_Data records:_
Rows are points. Two turns around zero, p and q, are shown by what they do to some points. Where does a point land after both, in the order given? Backwards means that the second turn is done in reverse. Each puzzle has new turns, and all numbers are rounded.
In the rows, zero is written as 128.

Turn p:
[ 97 112] -> [163 131]
[159 100] -> [110 165]
[128 172] -> [112  87]
Turn q:
[162 147] -> [124 167]
[130 149] -> [110 138]
[91 88] -> [150  78]
Where do these land?
p, then q: [112 138] -> [146 132]
q, then p: [111 166] -> [167 113]
q, then p: [135 149] -> [138 108]
p, then q: [174  72] -> [ 56 135]
p, then q: [108 116] -> [134 151]

Turn p:
[ 94 159  63 112] -> [135 139 162  56]
[ 94 114  99 126] -> [150 159 146 107]
[167  94 132  86] -> [174  92  98 140]
[128 160 159 145] -> [ 82 128 117 136]
[141 109 168 130] -> [127 127 101 165]
[144 132 147 170] -> [100 124 144 164]
Turn q:
[ 94 132 107 114] -> [169 120 133 121]
[ 93 118 147 181] -> [124  74  90 135]
[126 109 115 137] -> [129 112 140 143]
[205 163 142 127] -> [ 78 194 117 145]
[121 119 129  81] -> [142 140 159  96]
Where do these land?
q, then p: [168 135 182 193] -> [145 197 174  88]
q, then p: [131 100 124 105] -> [122 134  96 144]
p, then q: [128 139  88  86] -> [118 155 175 107]
p, then q backwards: [114 170 177 124] -> [158 145 176 158]
p, then q backwards: [107 147 127 118] -> [133 138 152 115]
p, then q: [120 107 125 134] -> [116 140 114 135]
p, then q: [129  99  73 137] -> [ 74 150 125 106]

Turn p:
[133 150 114 190  54 125 100 146] -> [143 121 139 136 152  47  71 112]
[114 140 129 167 109  82  69 151] -> [134 159 122 115  99  77  70 145]
[101 126 125 139 166 146 158 128] -> [109  91 105 125 105 143 149 121]
[129  74 106  76 149 141 156 119] -> [132 107 164 107 132 178 175 153]
[113 137 142  78 141 163 146 139] -> [119 126 103 100 159 166 158 121]
[150 154 128 150 105  86 136 149] -> [ 94 151 137 153 136  90 106 135]
[141 142 105  95 191 167 131 108] -> [129 105 109 140 127 211 127 126]
[110 122 128  89 145 132 146  74] -> [131 134 148 116 110 176 159  92]
[161 108 173 168  92 111 111 139] -> [159 157 126 160 133  66 136 146]
Turn q:
[107 119 168 146 107 129 116 171] -> [131 107  99 111 128 147 152 177]
[159  58  88 109 144  92 167  81] -> [122 133 186 119  53 113  77  95]
[190 172  84 101 141 113 130 135] -> [ 84 162 158 192 141 134 123 105]
[176 201 126 123 106 164 146 130] -> [ 95 167 128 168 194 101 115 147]
[ 90 131 131 126  91 123  91 133] -> [142  91  82 140 124 118 145 130]
[148 123 100 141 154  84 164  90] -> [ 93 138 155 111 108 137  86  82]
[ 77 130 153 113 133 147 128 150] -> [175 132  94 117 136 149 138 144]
[111 107 167 131 142 135  99 116] -> [147 128 117  93 115 117 166 128]
[ 95 111 134 163 134 164 110 148] -> [162  91 134 103 153 138 150 145]
Where do these land?
p, then q: [152 142 112 128 119 224 115 115] -> [134 134 221 111 118 107 152 105]
p, then q backwards: [143 117 108 119 153 126 125  86] -> [125 106 100 113 154 115 131 157]
p, then q: [137 162 154 123 117 106 111 167] -> [122 121 110 154 149 164 139  90]
p, then q: [118 122 145 113 123 159 165 152] -> [153 143 152 120 114 155  96 115]
q, then p: [122  85 138 131  94 123 124 103] -> [129 155 169 109 137 107 128 151]
q, then p: [130 112 197 143 165  82 136 161] -> [104 107 118  79 199 149 142 101]
q, then p: [143 113  98  78  93 147 159 108] -> [143 164 126 151 115  82  80 139]
p, then q: [157 131 134 158 133 108 144 151] -> [112  93 118 113 133 162 127 130]
p, then q: [113 127  64 149 181  69  70 134] -> [140  76  78 174 127  99 187 180]
p, then q: [ 66 168 129 139 102 136 132 102] -> [138 137 107 132  94  81 115  75]

Turn p:
[145 165 143 131 207 147 145  69 160 160 146] -> [103 109 151 107  98 165  82  80 164  62 111]
[112 114 126 103  98  98 128 120 106 112 103] -> [159 119 114 156 126 115 136 166 139 149 123]
[ 98 120 144 139 139 119 119 135 163 148  84] -> [142 145 163 145 110 106 127 117 155 125 168]
[ 85 135 132 119 140 100  98 139 119 121 110] -> [138 112 137 135 131 112 152 129 175 155 141]
[108 196 152 160 167 121 166 114 148 152 111] -> [126 129 131  83  98 154 112 122 179  79 175]
[138 120 106 118 112 122 126 141 149  96 138] -> [116 132 104 160 136 141 139 122 110 144 134]
[106 117  99 126 106 131  95 146  95 133  84] -> [143 139 113 132 144  63 134 140 143 158 128]
[145  85 110 144 100 125 120 130 102  92 108] -> [143 169 107 146 127 114 135 145 109 167  99]
[164 162 159 105 130 185 149 132 142 111 163] -> [113 108 111 110 119 152 159 103  81  68 116]
[130 137 170 129 166 161 175  96 147 162 171] -> [126  96 164  89  93 170  99 104 106  81 125]
[194 107 131 116  96 118 115 149 112 131 158] -> [101 142 134 142 170 138 141 163  82 124  92]
[155 101  95 110 128 133 152 156 114 129 157] -> [ 85 116 115 131 128 126 115 145  84 150 114]
[ 90 119 129 160 125 110  97 142 112 113 121] -> [147 145 136 115 140 120 149 122 156 175 136]
[121 115  95 131  76 122 107 122 125 131 138] -> [151 131 110 144 174 117 113 132 111 155 131]
Turn q:
[126  91 123 126 143 133 112 122 107 151 129] -> [122 163 137 123 154 135 109 128 123 116 111]
[165 105  96 133 111 109 136 149 132 132 119] -> [134 148 120  89 112 120 146 105 107 137 107]
[161 130  49 135 143 115 102 121 115 143  90] -> [143 179 111  76  83 130 113 106 139  88 124]
[155 146 147 139 149  93 139 134 108 116 150] -> [154 101 123 109 138 130  96 109 128 161 137]
[114 124 169 177 138 122 115  94 153 154 152] -> [147 119 138 163 125 157  93 177 107 147 106]
[ 64  91 120 110 112 115 128 149 105 111  46] -> [ 62 145  59 151 143  88 133 111 129  84 110]
[143 118  77 143 139 118 137 126 136  99 147] -> [113 149 142  97  87 120 116 115 125 153 142]
[154 141 144 109 140 109 138  99 145 119 152] -> [139 100 139  96 133 138 123 155 144 153 135]
[137 149 145 129  98 165 108  97 112 135 146] -> [144 131 143 155 134 177 149 132 159 130 130]
[ 66 147 155 118 121 114 168 150 136 156 133] -> [132  94 132 178 143  67 129 140 135 127 107]
[154 148 164 111 120 225 155 148 152 102 142] -> [141 122 157 156 152 144 204 140 111 141 203]
[ 99 146 145 107 123 118  97 145 136 118 131] -> [107  86 136 142 131 132 123 120 130  99 125]
Where do these land?
q, then p: [150 129 123  99 176 143  98 127 164 154  73] -> [ 91 104  78 142 117 140 188 134 113 152 106]
q, then p: [120 143 104 131 123 104 146  87 116 102 147] -> [139 121 152 155 161 119 114 115 118 117 166]
p, then q: [130 144 125 144 106 146 143 125  77  93 140] -> [136 153 125  92 126  96 156 107 151 103 135]
q, then p backwards: [141 139 166 118 124 126 139  75 105 123 150] -> [104 138 118 137 121  66 114 113 113 123 147]
q, then p backwards: [ 79 129 123 134 124  96 142 196 122 159  97] -> [149 117 100  80 122 197 101 113 129 137 100]
p, then q: [179 114 126  81 137 130 115 171 174 140 114] -> [107 118 102 189 117 114  79 113 123 168 131]
q, then p: [151 112 121 156 111 136 148  76 108 136 141] -> [108 131 128 114 148 103 116 119 124  76 162]
p, then q: [ 90 142 114 133 123 152 147 111 114 142 161] -> [109 153 150  90 154 148 133 132 142 113 113]
p, then q: [123  92 130 122 127 130 113 105 105 106 148] -> [154 156  94 124 141 132 138 138 122 108 118]
q, then p: [166 120 140 127 186 123 105 179 179 138 114] -> [114  95 114 121 126 123 171 166 118 156  55]
q, then p backwards: [ 90 152 119 149  99 107  92 181 135 153 119] -> [148 113 138  74 148 178 127  90 151 119 123]
q, then p: [117 120 145 142 100 144 149 102 137  90 133] -> [128 124 141  96 132 116  98 122 110 139 168]

Turn p:
[124 154 101 108 109 102 155 101 109 108 142 171] -> [106 134  82 151 121 117 116 155  85 151 152 128]
[152 112 153 141 169 156 127 153 150 135 126 133] -> [124 117 144  93 105 125 152 109 139 104  91 121]
[127 145 109 106 118  61 111  99 125  97 115 158] -> [119 165  77 143 158  93 114 169 116 121 149 127]
[150 114 159 135 132 150 143 142 162 167 141  98] -> [134 107 161  87 135 134 163  93 141 144 120 133]
[120 113 124 172 127 133 131 114 113 124 140 107] -> [119 123 134 145 125 129 103  87 148 133 134 117]
[152 109 144 115 147 133 129 155 102 146 124 111] -> [116 102 130 107 134 157 136 126 146 103 117 151]
[ 99 135 146 114 145 116 111 154 135 138 148 131] -> [118 128 156 114 154 136 123 151 115 120 110 106]
[135 157 131 142  94 142 143 106 118  80 116 114] -> [126 131 128 184 107 109 147 118 128 126 166 134]
[113 113 128 153  95 137  99 146 129 144 126 141] -> [147 156 141 147 141 149 120 109 125 138  97 133]
[100  93 144 104 145 125 132 141 140 148 112 136] -> [146 136 126  91 136 164 133 141 132 119 122 100]
[114 125 147 119 157 141 107 125 122 181 118 133] -> [122 148 158  80 121 155 112 140 138 129 117 138]
[134 162  82 140 111 123 152 124 130 101 114 115] -> [135 108 108 173 112  98 129 145 143 156 140 132]
[143 132  97 115 115 142 124 105 129  94 141 116] -> [151 109 118 150 118  98 116 123 110 120 151 142]
Turn q:
[150 117 133 136 137 135 142 112 151 109 151 120] -> [129 107 124 146 127 137  98 129 144 134 149 144]
[110 127 118  89 124 111 153 124 141 142  98 124] -> [153 149  97 124 110 135 133 127  91 110 130 127]
[131 121 157 121 119 130  91 132 136 110 156 117] -> [145 115 140 120 143 148 109 116 157 152 110 114]
[122 136  85 132 101 134 105 135 145 142  97 132] -> [134 141 144 100 143 135 162 131  91 142 143 146]
[130 106 121 100 166 149 156 110  89 109 115 107] -> [132 166 109 188 137 108 114 111 131 111 136 122]
[121 104 132 120 160 114 135 109 123 167  91 102] -> [156 140 109 137 105 101 151  85 126 101 137 138]
[128 135 128 125 141 126 125 101 114 126 146 158] -> [102 118 132 150 126 153 135 123 133 110 118 124]
[106 157 138 150 134 143 124 138 139 117 148 132] -> [106 105 129 110 144 128 122 136 136 132 142  96]
[145 165 108 138 110  96 110 157 139 129 117 127] -> [106 135 138  88 106 128 134 131 105 167 124 134]
[138 131 138 112 128 150 155 113 105 163 127 120] -> [138 111 119 162 129  98 132 125 106 110 108 129]
[143 103 177 122 155 158 159  99 103 100 110 138] -> [136 138 148 175 128 113  81 120 147  75 128 120]
[112 138 117 171  79 110 117 142 121 115 158 139] -> [116 113 153 107 122 141 154 181 148 159 127 116]
[128 124 112 148 109 109  93 191 158 136 152 149] -> [112 123 121  58 146 139 139 149 149 161 112 152]
Where do these land?
q, then p: [105 142 125 142 108 129 151 127  76 114 159 117] -> [127 107 145 142 152 138 143 120 177 153 107 107]
p, then q: [100 145 121  98 137 141 109  72 153 123 138 113] -> [121 111 122 130 111 137 114 119 150 171  71 119]
q, then p: [117 145 113 140 142 138 118 134  99 125  69 118] -> [ 76 125 140 141 146 117 130 145 127 135 171 122]
p, then q: [141 141 164 141 111 133 145 147 148 119 156 107] -> [143 117 113 154  99 114 124 133 150  91 141 115]
q, then p: [144  31 121 133 181 137 120 133 153 113 124 161] -> [136 155 120 118  82  51 137 143  70 121  97  97]
q, then p: [141 135 123 102 158 121 121 110  96 124 114 124] -> [115 155 137 151 111 115 113 121 144 148 152 127]
p, then q: [146 145 112 126 115 102 152 142 104 120 157 124] -> [121 141 113 125 138 124 168 133 160 106 141 137]
q, then p backwards: [127 146 137 133 119 144 138 114 119 170 108 118] -> [145 133 129 118 129 147 127 135 155  96 156 128]
p, then q: [129 128 129 105 110 146 121 150 146 137 141 134] -> [123 141 136 144 123 102 115 127 128 109 108 139]
q, then p: [126 115 123 145 140 120 107 145 126 134 160 118] -> [148 128 122  95 126 123 133 134 129 153 124 111]
p, then q backwards: [117 144 133 106 118  89 136 146 153 144  78 123] -> [ 88  95 100 143  99 127 123 155 112 116 151 124]
p, then q: [149  89 111 145 105 126 117 140 152 117 133 134] -> [115 140 145 155 103 131 132 107 112 123 151 158]
q, then p backwards: [131 146 113 142 136 145 154 112 145 120 141 175] -> [128 142 145 100 142 118 135 135  77 117 146 124]
p, then q: [118 141 168 133 114 122 103 120 122 132 114 127] -> [104 107 127 121 125 126 105 128 123 120 132  91]

Turn p:
[122 137 149  99 120 143 107 121 119 142 116  99 146 162] -> [128  95 125 120 110 118 120 155 134 162  98 144 125 141]
[ 95 115 142 109 136 124 138 150 102 115 143 141 155 140] -> [129 102 124 129 164 127 138 121 148 151 126 148 129  94]
[111 148 158 119 137 124 112  83  99 121 102 119 137 140] -> [ 93 124 116  99 104 136 142 159 131 142  95 144 130 109]
[142 136 102 163 115 141 153 142 133 146 129 102 139 117] -> [149 144 143 117 142 124 151 120 130 123 135 109 118 175]
[130  91 139 105 158 106 111  99 138 156 164 166 136  99] -> [159 138  90 126  99 108 121  92 123 119 131 133 155  72]
[110 142 160 130 113 145 139 139 111 137 111 158 100 142] -> [104 135 109 150 130 136 126 139 139 135 132 153  80 123]
[114 141 124 106 109 134 149 131 175 129 151 177 143  98] -> [169 153  90 142 145 166 107 122 134 125 159 147 146 123]
[122  63 141 110  90 115 145 131 109 131 114 146 152 126] -> [129  93  98  89 155 126  97  87 142 125 126 129 102 111]
[102 132 124 119 129 111 102 143 108 132  96 118 135 111] -> [116 107 131 106 123 116 132 158 159 124 149 120 127 114]
[156 141 105 140 143 148  71 129 119 111 141 109 151 105] -> [139 134 168 134 101 125 132 132 169 115 103 102 170 134]
[138 139  96 145 150 146 151 122 123 108 119  95  63 148] -> [ 75 136 159 157 116 128 150 121  88 139 146 106 125 163]
[113 145 152 176 134 141 129  95 225 137 110 126 104 123] -> [137 145  72 158 112 145 144 167  79  65 124 131 140 172]
[192 147 137 120 151 139 133 146 109 115 111 102 131 144] -> [103 155 169 129 136  89 103 135 129 148  98 129 137 153]
[137 131  74 168 122 112 139 145 124 125 113 137 103 151] -> [122 139 157 139 145 139 135 131 106 122 147  71  95 134]
[137 114 118 110 112  91 141 143 126 115 202 126 124 114] -> [168 121 170 126 136 138 121  80 108 126 153 156 142 102]
Turn q:
[121 163  91 106 112 110 164 115  85 131 146 146 175 139] -> [144 141 129 150  69  90 132 124 166 108 116 162 116  98]
[ 90 166  97 144 105 133 148 120 158 171 162 115 132 138] -> [163 133  75 119  90 130 123 135  92 129 131 168 101 120]
[109 101 147 105 131 161  87 148 125 107 112 146 119 123] -> [142 132 184 109 148 153 144 127 127 142 152 110 138 139]
[135 163 147 148 104 113 137 115 103 139 115 133 105 134] -> [145 132 101 144 131  81 133 135 128 140 121 101 122 133]
[145 128 136  90 135 160 104 130 145  95 134 115 107 153] -> [134 129 156 115 153 139 115 164 119 127 149 130 174 112]
[146 154 137 144 128 107 110 152 150 125 114 143 120 114] -> [108 139 121 100 132 107 113 115 118 162 119 113 133 136]
[121 132 108  88 148 115 130 154 132 126 153 115  94 162] -> [117 146 126 139 117 127 142 131  98 119 159 154 180 116]
[102 100 151 144 150 137 139 152 148 163 120  94 147  98] -> [130 124 130 135 148 167 125  96  96 120  98 148 105 168]
[ 99  98 159 144 158 124 130 104 124 104 143  99 161 164] -> [130 159 131 150 144 180 143 141 127  89  91 112 124 102]
[150 109  97 106 114  97 106 129 129 130 115 137 108 167] -> [105 102 131 140  95 126 133 128 117 138 154 102 165 101]
[126 122  87 143 110  96 158 162 138 105 152 145  99  97] -> [ 89 131  89 115 106 126 158 123 155 163 147 161 138 151]
[133 118 126 134 147 168 150  87 159 149 129 132  95  98] -> [130  93 105 115 180 131 119 133 120 112 160 150  93 129]
[134 147 128 100 135 135 153  97 108 109  99 169 163 116] -> [133 121 165 131 137  91 128 118 171 125 117 142 101  87]
[158 101 158 160  97 124 128 122 144 118 100 102 129 108] -> [120  90 114 130 154 145 117 139 141 151  89  97 129 154]
[ 90  97 116 142 159 166  89 119 108 113 102  87 169  97] -> [140 150 174 160 140 198  94 122 143 128 132 124  86 147]
[163 121 155 162 137 133 118 160 101 136 125 150 128 146] -> [100 136 147 115 123 101 138 141 118 109 112  86 125 162]
[154 157 134 116 107  95 125 111 117 157 155 149 127 123] -> [144 121  97 111 105  84 117 104 141 110 129 115 144 121]
Where do these land?
p, then q: [122 121 139 138 134 154 140 141 114 147 141 136 106 133] -> [118 123  89 132 131 118 143 134 122 131 138 121 109 119]
q, then p: [115 128 118  92 152 133 107 154 131 127 137 110 151 111] -> [132 144 110 137 111 150 119 140 149 132  85 149 128 115]
q, then p: [159 139 110 116 121 146 166 128 143 150 145  95 121 124] -> [133 116 131 142 151 136 108 118 146 118 123  87 117  85]
p, then q backwards: [135 127  99 156 101 112  90 149 179 136 115 111 124 136] -> [148 110 143 137 111 174  98 111  95 162 137 109 130 150]
p, then q: [138 114 102 178 121 113  88 130 112 134 162 140 132 156] -> [124 102 114 154 185 125 114 148 145 144 104 114 138 158]
p, then q backwards: [128 102 136 105 125  86 133 143 117  79 138 138 133  61] -> [152 121 120  63 175 123 111 104 147 115 162 150 127 111]
p, then q: [145 168 144  69 153 121 138 160 134 131 183 130 144 131] -> [115 127 129  75 109  85 109  86 126  99 104  95 101 140]
q, then p backwards: [123 141 127 111 116 138 128 116 124 107 131 125  79 144] -> [100 147 114 112 160 115 137 150 147 137 127 131 140 120]
q, then p backwards: [ 79 141  93 165 128 126 160 135  96 126  99 152 110 118] -> [108 153 134 142 138 158 153 146  94 178 133 141  85 144]
q, then p: [127  78 162 159 163 136 130 118 143  95 139 139 136 150] -> [ 80 118 114 151 155 121 154 138 142 147 149 149 161 158]
p, then q backwards: [127 162 145 161  66 127 112 120 173 147 100  95 151 150] -> [133 114 147 172  93 200 135 140 131 148 162 100 151 128]
q, then p: [107 134 163 126 172 130 135 139  95 115  97 113 107 114] -> [113 163 131 138 132 109 176 160 101 125 102 137 128 115]
p, then q: [138 128 142 104 125 122 114  98 135 174  97 154 135 156] -> [129 108 129 144  91 118 107 113 120 166 165 122 145 153]
p, then q backwards: [183 123 132 107 116 156 153 113 129 121 109 144 149 149] -> [141 160 148 156 138 108 109 148 146 122 115  96 148  93]
p, then q backwards: [ 84 118 111 151  98 169 116 117 113 145 118 112  85 105] -> [117  69  87 158 111 118 134 131  99 148 144 152 123 111]
p, then q: [135 149 127 112 149 118 126 104 137 131 118 138 164  81] -> [136 132 146 106 100 116  92 117 137 139 110 166 138 110]
q, then p: [129 105 125 126 135  90 141 111 102 110 147 145 149 156] -> [121 130 118 108 154 164 138 133 127 102 147 138 148 162]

_WORK TO COMPLETE:_ Working through the records above, copy each line in which "zero" is found.

_REPLY TO THE TASK:_
Rows are points. Two turns around zero, p and q, are shown by what they do to some points. Where does a point land after both, in the order given? Backwards means that the second turn is done in reverse. Each puzzle has new turns, and all numbers are rounded.
In the rows, zero is written as 128.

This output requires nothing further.